(133): [158 125 160 146]
(183): [ 89 134  62 110]
(28): [ 62 109 162 151]
after: [160]  [146]
start: [ 62 109]  (28), 0
start: [ 62 110]  (183), 2

(133): [118 110  95 108 105 117 146 146 127]
(219): [115 137  75  99 135 107 127 135 135]
(35): [139 146 110  95 146 105 108 117 151]
start: [139 146 110  95 146 105 108 117]  (35), 0
start: [110  95 108 105 117 146]  (133), 1
asked: [118 110  95 108 105 117 146 146 127]  (133)
start: [137  75  99 135 107 127 135 135]  (219), 1
present: [108 104]  no
start: [146 110  95 146 105 108 117]  (35), 1
present: [ 99 135 107 127]  yes

(66): [129 125 129 128 129 127 130]
(50): [154  93 141 124 129 105 139]
(35): [124 124 126 125 129 131 132]
(28): [107 114 115 110 123 143 141]
(138): [ 99 114  93  79 164 113 146]
(24): [ 79 114  99  93 113 164 145]
present: [141 124 129 106]  no
start: [ 79 114  99  93 113 164]  (24), 0

(161): [117 157 119  84 128 154 131 161 128 134 162 135  67  79 192 106 129 184
 130  67 143 134  99 147 172 170]
(28): [117 157 119  84 128 154 131 161  85  90 148  62 101  67 170  96 133  76
 179  67 143  83  99 147 172 170]
(50): [164  68  81 111  87 166  95 201  90  96  76 101 133 148  67  62  85 170
 188 151 185 103 126 109 196 202]
after: [162]  [135]
start: [ 90  96  76 101 133 148  67  62  85 170]  (50), 8
present: [106 129 184 130  67]  yes
present: [147 172]  yes

(50): [202 132 164 135 165 142 157  65]
(219): [202 132 164 135 165 142 157 101]
(28): [202 132 164 135  78 178 110 163]
after: [178]  [110]
present: [142 156 101]  no
present: [132 164 135 165 142]  yes
present: [202 132]  yes

(219): [ 91  80  95 120 136  76 165 165  84 180  91 112  86 174 175 175 120 170
  99  91 182  75 163 176 105 163 152]
(50): [ 91  80  95 120 136  76 165 165  84 180  91 112  86 174 175 175 120 170
  97 152 134 102  95 156 165 166 188]
(210): [117 128 103 160 182 114 102  86 106 110 118 124  99  90 120 175 170 175
 158 145 169 154 179 103 167 172 170]
(92): [117 128 103 160 182 114 102  86 106 110 118 124  99  90  85  89 180  84
 158 145 169 147 179 102 161 136 153]
present: [175 175]  yes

- - - -

## GOAL OF THE EXERCISE
Please give only the number of lines above that contain the word "start".

## SOLVED PROBLEM
8